-- Data supplied --

Rows are points. The points of each table are mixes of a few directions, plus a little noise. How many directions does each table use, and how many do they share? Where both have some left over, give the other angles between the two spaces (their principal angles), to ten degrees, smallest first.

First (7 x 2):
[[ 15  -8]
 [ 36 -19]
 [-51  27]
 [ 14  -7]
 [-20  11]
 [ 49 -26]
 [-43  23]]
Second (6 x 2):
[[-34  18]
 [ 60 -30]
 [-21  11]
 [-42  22]
 [ 22 -11]
 [ 16 -10]]
Directions: first 1, second 1, shared 1

First (6 x 3):
[[-21 -12  -2]
 [ 25  20  32]
 [-38 -18   7]
 [ 28   8 -39]
 [-22  -6  27]
 [ 28  10 -25]]
Second (5 x 3):
[[  0   2   2]
 [  0  -4  -3]
 [  0  38  26]
 [  1 -60 -40]
 [  0  23  16]]
Directions: first 2, second 1, shared 0; angles 40

First (5 x 4):
[[ 35   1  -6   4]
 [ 23  -8  -2   3]
 [-60 -36  16  -6]
 [-14   4   1  -4]
 [ 13  35  -6  -1]]
Second (8 x 4):
[[  6 -52  14 -19]
 [-16  11  14 -41]
 [ 17  24 -20  38]
 [ -1  -8   2   1]
 [-22  36 -16  39]
 [  3   4  -3   4]
 [  7   7  -6  11]
 [  9 -20  16 -39]]
Directions: first 2, second 3, shared 2

First (8 x 8):
[[ -6   8  56 -11  10  60 -58 -28]
 [  2  -2 -24   5  -3 -25  25  13]
 [  4  -7 -37   7  -8 -39  39  15]
 [  1  -3 -24   4  -4 -24  24  11]
 [  1   1  -4   0  -1  -5   5   3]
 [  0   1   8  -1   2   8  -7  -3]
 [ -3   3  28  -5   5  29 -30 -13]
 [  0   1  -1   1  -1  -1   2   1]]
Second (8 x 8):
[[ 13  28  12 -13 -35  -6  10 -37]
 [  3   4   2 -13 -29 -33  18  -7]
 [-12 -18  11  -7   1 -14  -8  18]
 [ 12  29  21  -5 -13  32 -14 -41]
 [  7  14   0   6   7  26  -7 -16]
 [ -9 -25 -25  13  25 -12   8  38]
 [ -1  -6 -15  19  36  33 -11  13]
 [-12 -25  -6  -1   7 -26   4  32]]
Directions: first 1, second 3, shared 1

First (7 x 9):
[[  1   5  -3 -14   4  -6   3  -5  -2]
 [  8  19  -2  15 -19  24  -7  14 -13]
 [ -8 -55   2 -20 -31  -8   5  16   9]
 [-12 -22  -7  -8  -5 -27   1  21  28]
 [-10  19   8 -14  24   3 -10 -14   4]
 [ 13  37   9  47  28  29  -6 -30 -23]
 [ 11  -1  -7  -8  -4 -14  13  -4  -4]]
Second (8 x 9):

-- What to produce --
Would you copy out all of the entries exactly?

-- Result for this task --
Rows are points. The points of each table are mixes of a few directions, plus a little noise. How many directions does each table use, and how many do they share? Where both have some left over, give the other angles between the two spaces (their principal angles), to ten degrees, smallest first.

First (7 x 2):
[[ 15  -8]
 [ 36 -19]
 [-51  27]
 [ 14  -7]
 [-20  11]
 [ 49 -26]
 [-43  23]]
Second (6 x 2):
[[-34  18]
 [ 60 -30]
 [-21  11]
 [-42  22]
 [ 22 -11]
 [ 16 -10]]
Directions: first 1, second 1, shared 1

First (6 x 3):
[[-21 -12  -2]
 [ 25  20  32]
 [-38 -18   7]
 [ 28   8 -39]
 [-22  -6  27]
 [ 28  10 -25]]
Second (5 x 3):
[[  0   2   2]
 [  0  -4  -3]
 [  0  38  26]
 [  1 -60 -40]
 [  0  23  16]]
Directions: first 2, second 1, shared 0; angles 40

First (5 x 4):
[[ 35   1  -6   4]
 [ 23  -8  -2   3]
 [-60 -36  16  -6]
 [-14   4   1  -4]
 [ 13  35  -6  -1]]
Second (8 x 4):
[[  6 -52  14 -19]
 [-16  11  14 -41]
 [ 17  24 -20  38]
 [ -1  -8   2   1]
 [-22  36 -16  39]
 [  3   4  -3   4]
 [  7   7  -6  11]
 [  9 -20  16 -39]]
Directions: first 2, second 3, shared 2

First (8 x 8):
[[ -6   8  56 -11  10  60 -58 -28]
 [  2  -2 -24   5  -3 -25  25  13]
 [  4  -7 -37   7  -8 -39  39  15]
 [  1  -3 -24   4  -4 -24  24  11]
 [  1   1  -4   0  -1  -5   5   3]
 [  0   1   8  -1   2   8  -7  -3]
 [ -3   3  28  -5   5  29 -30 -13]
 [  0   1  -1   1  -1  -1   2   1]]
Second (8 x 8):
[[ 13  28  12 -13 -35  -6  10 -37]
 [  3   4   2 -13 -29 -33  18  -7]
 [-12 -18  11  -7   1 -14  -8  18]
 [ 12  29  21  -5 -13  32 -14 -41]
 [  7  14   0   6   7  26  -7 -16]
 [ -9 -25 -25  13  25 -12   8  38]
 [ -1  -6 -15  19  36  33 -11  13]
 [-12 -25  -6  -1   7 -26   4  32]]
Directions: first 1, second 3, shared 1

First (7 x 9):
[[  1   5  -3 -14   4  -6   3  -5  -2]
 [  8  19  -2  15 -19  24  -7  14 -13]
 [ -8 -55   2 -20 -31  -8   5  16   9]
 [-12 -22  -7  -8  -5 -27   1  21  28]
 [-10  19   8 -14  24   3 -10 -14   4]
 [ 13  37   9  47  28  29  -6 -30 -23]
 [ 11  -1  -7  -8  -4 -14  13  -4  -4]]
Second (8 x 9):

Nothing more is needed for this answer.